Stored entries:
###
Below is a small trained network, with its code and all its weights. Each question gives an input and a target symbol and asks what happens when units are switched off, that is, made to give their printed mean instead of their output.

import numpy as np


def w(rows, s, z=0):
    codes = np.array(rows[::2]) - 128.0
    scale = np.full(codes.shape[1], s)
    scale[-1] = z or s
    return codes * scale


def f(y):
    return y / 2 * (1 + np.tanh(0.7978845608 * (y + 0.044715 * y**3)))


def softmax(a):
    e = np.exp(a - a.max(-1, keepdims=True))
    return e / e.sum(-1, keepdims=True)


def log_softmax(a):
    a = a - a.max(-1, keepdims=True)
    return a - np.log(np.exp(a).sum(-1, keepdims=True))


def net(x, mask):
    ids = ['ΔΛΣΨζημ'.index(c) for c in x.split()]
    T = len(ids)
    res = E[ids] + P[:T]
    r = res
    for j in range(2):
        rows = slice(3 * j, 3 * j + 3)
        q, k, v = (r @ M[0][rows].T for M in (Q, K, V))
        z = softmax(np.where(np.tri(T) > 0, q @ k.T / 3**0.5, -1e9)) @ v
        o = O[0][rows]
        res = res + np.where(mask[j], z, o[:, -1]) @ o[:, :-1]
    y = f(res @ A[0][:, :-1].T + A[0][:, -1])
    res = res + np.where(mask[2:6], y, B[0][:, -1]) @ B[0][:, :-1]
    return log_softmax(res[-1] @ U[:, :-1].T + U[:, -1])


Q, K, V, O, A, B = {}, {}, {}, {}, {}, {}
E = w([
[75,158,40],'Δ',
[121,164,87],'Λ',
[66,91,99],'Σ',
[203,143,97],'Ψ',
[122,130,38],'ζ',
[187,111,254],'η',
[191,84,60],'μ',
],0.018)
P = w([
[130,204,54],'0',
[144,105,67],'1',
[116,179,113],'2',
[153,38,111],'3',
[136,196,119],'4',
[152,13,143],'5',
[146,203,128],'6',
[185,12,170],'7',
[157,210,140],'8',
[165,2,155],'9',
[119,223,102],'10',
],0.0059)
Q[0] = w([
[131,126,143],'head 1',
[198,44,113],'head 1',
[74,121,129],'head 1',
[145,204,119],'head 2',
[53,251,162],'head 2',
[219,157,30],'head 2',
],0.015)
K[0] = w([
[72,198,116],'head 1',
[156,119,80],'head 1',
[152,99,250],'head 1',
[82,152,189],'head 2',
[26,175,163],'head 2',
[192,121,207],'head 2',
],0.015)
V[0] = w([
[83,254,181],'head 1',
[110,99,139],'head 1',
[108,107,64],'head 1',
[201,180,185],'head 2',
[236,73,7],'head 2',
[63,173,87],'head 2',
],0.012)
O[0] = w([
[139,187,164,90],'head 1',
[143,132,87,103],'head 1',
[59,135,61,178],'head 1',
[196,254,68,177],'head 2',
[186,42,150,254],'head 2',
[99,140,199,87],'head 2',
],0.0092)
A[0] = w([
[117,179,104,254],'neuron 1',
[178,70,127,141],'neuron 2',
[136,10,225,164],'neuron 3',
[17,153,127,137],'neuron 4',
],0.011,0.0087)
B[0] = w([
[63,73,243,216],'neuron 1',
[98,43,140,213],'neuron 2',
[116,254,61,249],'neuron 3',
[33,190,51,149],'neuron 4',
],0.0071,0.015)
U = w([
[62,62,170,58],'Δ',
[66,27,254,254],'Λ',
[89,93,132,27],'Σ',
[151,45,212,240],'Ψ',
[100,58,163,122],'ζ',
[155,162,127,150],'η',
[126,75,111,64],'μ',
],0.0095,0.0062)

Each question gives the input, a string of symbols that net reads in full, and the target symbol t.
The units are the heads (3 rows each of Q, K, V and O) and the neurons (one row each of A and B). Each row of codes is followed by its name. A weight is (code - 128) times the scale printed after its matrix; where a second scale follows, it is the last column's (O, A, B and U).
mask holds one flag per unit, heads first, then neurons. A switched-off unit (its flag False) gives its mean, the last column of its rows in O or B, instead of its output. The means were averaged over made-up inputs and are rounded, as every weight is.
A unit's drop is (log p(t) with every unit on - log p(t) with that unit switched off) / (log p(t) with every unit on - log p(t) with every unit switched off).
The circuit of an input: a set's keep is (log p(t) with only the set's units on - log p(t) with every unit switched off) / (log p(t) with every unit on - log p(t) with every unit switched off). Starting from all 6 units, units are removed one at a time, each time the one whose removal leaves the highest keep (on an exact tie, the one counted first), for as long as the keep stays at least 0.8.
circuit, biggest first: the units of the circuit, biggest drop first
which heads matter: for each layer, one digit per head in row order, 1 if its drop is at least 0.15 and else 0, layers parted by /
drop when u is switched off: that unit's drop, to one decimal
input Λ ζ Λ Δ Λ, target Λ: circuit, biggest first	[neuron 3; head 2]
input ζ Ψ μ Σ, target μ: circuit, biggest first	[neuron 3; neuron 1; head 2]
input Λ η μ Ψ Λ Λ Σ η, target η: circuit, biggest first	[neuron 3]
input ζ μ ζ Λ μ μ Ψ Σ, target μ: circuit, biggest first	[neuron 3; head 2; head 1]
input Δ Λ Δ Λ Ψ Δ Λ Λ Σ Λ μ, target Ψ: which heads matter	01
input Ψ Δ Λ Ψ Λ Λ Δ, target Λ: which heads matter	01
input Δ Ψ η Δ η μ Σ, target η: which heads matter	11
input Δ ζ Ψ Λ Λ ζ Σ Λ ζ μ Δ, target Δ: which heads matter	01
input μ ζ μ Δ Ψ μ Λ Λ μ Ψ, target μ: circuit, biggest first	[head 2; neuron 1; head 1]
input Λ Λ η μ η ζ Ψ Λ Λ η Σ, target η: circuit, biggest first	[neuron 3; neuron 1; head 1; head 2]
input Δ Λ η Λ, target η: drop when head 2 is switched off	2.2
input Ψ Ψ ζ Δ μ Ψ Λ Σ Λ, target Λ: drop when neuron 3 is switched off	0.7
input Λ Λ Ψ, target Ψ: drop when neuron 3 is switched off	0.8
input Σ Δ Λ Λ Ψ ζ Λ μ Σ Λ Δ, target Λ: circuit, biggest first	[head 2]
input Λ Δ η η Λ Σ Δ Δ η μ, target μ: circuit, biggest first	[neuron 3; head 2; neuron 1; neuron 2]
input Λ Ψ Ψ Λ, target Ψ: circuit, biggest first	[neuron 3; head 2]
###
What you should do >>
Go through the data and retype all of it exactly.

Finished task >>
Below is a small trained network, with its code and all its weights. Each question gives an input and a target symbol and asks what happens when units are switched off, that is, made to give their printed mean instead of their output.

import numpy as np


def w(rows, s, z=0):
    codes = np.array(rows[::2]) - 128.0
    scale = np.full(codes.shape[1], s)
    scale[-1] = z or s
    return codes * scale


def f(y):
    return y / 2 * (1 + np.tanh(0.7978845608 * (y + 0.044715 * y**3)))


def softmax(a):
    e = np.exp(a - a.max(-1, keepdims=True))
    return e / e.sum(-1, keepdims=True)


def log_softmax(a):
    a = a - a.max(-1, keepdims=True)
    return a - np.log(np.exp(a).sum(-1, keepdims=True))


def net(x, mask):
    ids = ['ΔΛΣΨζημ'.index(c) for c in x.split()]
    T = len(ids)
    res = E[ids] + P[:T]
    r = res
    for j in range(2):
        rows = slice(3 * j, 3 * j + 3)
        q, k, v = (r @ M[0][rows].T for M in (Q, K, V))
        z = softmax(np.where(np.tri(T) > 0, q @ k.T / 3**0.5, -1e9)) @ v
        o = O[0][rows]
        res = res + np.where(mask[j], z, o[:, -1]) @ o[:, :-1]
    y = f(res @ A[0][:, :-1].T + A[0][:, -1])
    res = res + np.where(mask[2:6], y, B[0][:, -1]) @ B[0][:, :-1]
    return log_softmax(res[-1] @ U[:, :-1].T + U[:, -1])


Q, K, V, O, A, B = {}, {}, {}, {}, {}, {}
E = w([
[75,158,40],'Δ',
[121,164,87],'Λ',
[66,91,99],'Σ',
[203,143,97],'Ψ',
[122,130,38],'ζ',
[187,111,254],'η',
[191,84,60],'μ',
],0.018)
P = w([
[130,204,54],'0',
[144,105,67],'1',
[116,179,113],'2',
[153,38,111],'3',
[136,196,119],'4',
[152,13,143],'5',
[146,203,128],'6',
[185,12,170],'7',
[157,210,140],'8',
[165,2,155],'9',
[119,223,102],'10',
],0.0059)
Q[0] = w([
[131,126,143],'head 1',
[198,44,113],'head 1',
[74,121,129],'head 1',
[145,204,119],'head 2',
[53,251,162],'head 2',
[219,157,30],'head 2',
],0.015)
K[0] = w([
[72,198,116],'head 1',
[156,119,80],'head 1',
[152,99,250],'head 1',
[82,152,189],'head 2',
[26,175,163],'head 2',
[192,121,207],'head 2',
],0.015)
V[0] = w([
[83,254,181],'head 1',
[110,99,139],'head 1',
[108,107,64],'head 1',
[201,180,185],'head 2',
[236,73,7],'head 2',
[63,173,87],'head 2',
],0.012)
O[0] = w([
[139,187,164,90],'head 1',
[143,132,87,103],'head 1',
[59,135,61,178],'head 1',
[196,254,68,177],'head 2',
[186,42,150,254],'head 2',
[99,140,199,87],'head 2',
],0.0092)
A[0] = w([
[117,179,104,254],'neuron 1',
[178,70,127,141],'neuron 2',
[136,10,225,164],'neuron 3',
[17,153,127,137],'neuron 4',
],0.011,0.0087)
B[0] = w([
[63,73,243,216],'neuron 1',
[98,43,140,213],'neuron 2',
[116,254,61,249],'neuron 3',
[33,190,51,149],'neuron 4',
],0.0071,0.015)
U = w([
[62,62,170,58],'Δ',
[66,27,254,254],'Λ',
[89,93,132,27],'Σ',
[151,45,212,240],'Ψ',
[100,58,163,122],'ζ',
[155,162,127,150],'η',
[126,75,111,64],'μ',
],0.0095,0.0062)

Each question gives the input, a string of symbols that net reads in full, and the target symbol t.
The units are the heads (3 rows each of Q, K, V and O) and the neurons (one row each of A and B). Each row of codes is followed by its name. A weight is (code - 128) times the scale printed after its matrix; where a second scale follows, it is the last column's (O, A, B and U).
mask holds one flag per unit, heads first, then neurons. A switched-off unit (its flag False) gives its mean, the last column of its rows in O or B, instead of its output. The means were averaged over made-up inputs and are rounded, as every weight is.
A unit's drop is (log p(t) with every unit on - log p(t) with that unit switched off) / (log p(t) with every unit on - log p(t) with every unit switched off).
The circuit of an input: a set's keep is (log p(t) with only the set's units on - log p(t) with every unit switched off) / (log p(t) with every unit on - log p(t) with every unit switched off). Starting from all 6 units, units are removed one at a time, each time the one whose removal leaves the highest keep (on an exact tie, the one counted first), for as long as the keep stays at least 0.8.
circuit, biggest first: the units of the circuit, biggest drop first
which heads matter: for each layer, one digit per head in row order, 1 if its drop is at least 0.15 and else 0, layers parted by /
drop when u is switched off: that unit's drop, to one decimal
input Λ ζ Λ Δ Λ, target Λ: circuit, biggest first	[neuron 3; head 2]
input ζ Ψ μ Σ, target μ: circuit, biggest first	[neuron 3; neuron 1; head 2]
input Λ η μ Ψ Λ Λ Σ η, target η: circuit, biggest first	[neuron 3]
input ζ μ ζ Λ μ μ Ψ Σ, target μ: circuit, biggest first	[neuron 3; head 2; head 1]
input Δ Λ Δ Λ Ψ Δ Λ Λ Σ Λ μ, target Ψ: which heads matter	01
input Ψ Δ Λ Ψ Λ Λ Δ, target Λ: which heads matter	01
input Δ Ψ η Δ η μ Σ, target η: which heads matter	11
input Δ ζ Ψ Λ Λ ζ Σ Λ ζ μ Δ, target Δ: which heads matter	01
input μ ζ μ Δ Ψ μ Λ Λ μ Ψ, target μ: circuit, biggest first	[head 2; neuron 1; head 1]
input Λ Λ η μ η ζ Ψ Λ Λ η Σ, target η: circuit, biggest first	[neuron 3; neuron 1; head 1; head 2]
input Δ Λ η Λ, target η: drop when head 2 is switched off	2.2
input Ψ Ψ ζ Δ μ Ψ Λ Σ Λ, target Λ: drop when neuron 3 is switched off	0.7
input Λ Λ Ψ, target Ψ: drop when neuron 3 is switched off	0.8
input Σ Δ Λ Λ Ψ ζ Λ μ Σ Λ Δ, target Λ: circuit, biggest first	[head 2]
input Λ Δ η η Λ Σ Δ Δ η μ, target μ: circuit, biggest first	[neuron 3; head 2; neuron 1; neuron 2]
input Λ Ψ Ψ Λ, target Ψ: circuit, biggest first	[neuron 3; head 2]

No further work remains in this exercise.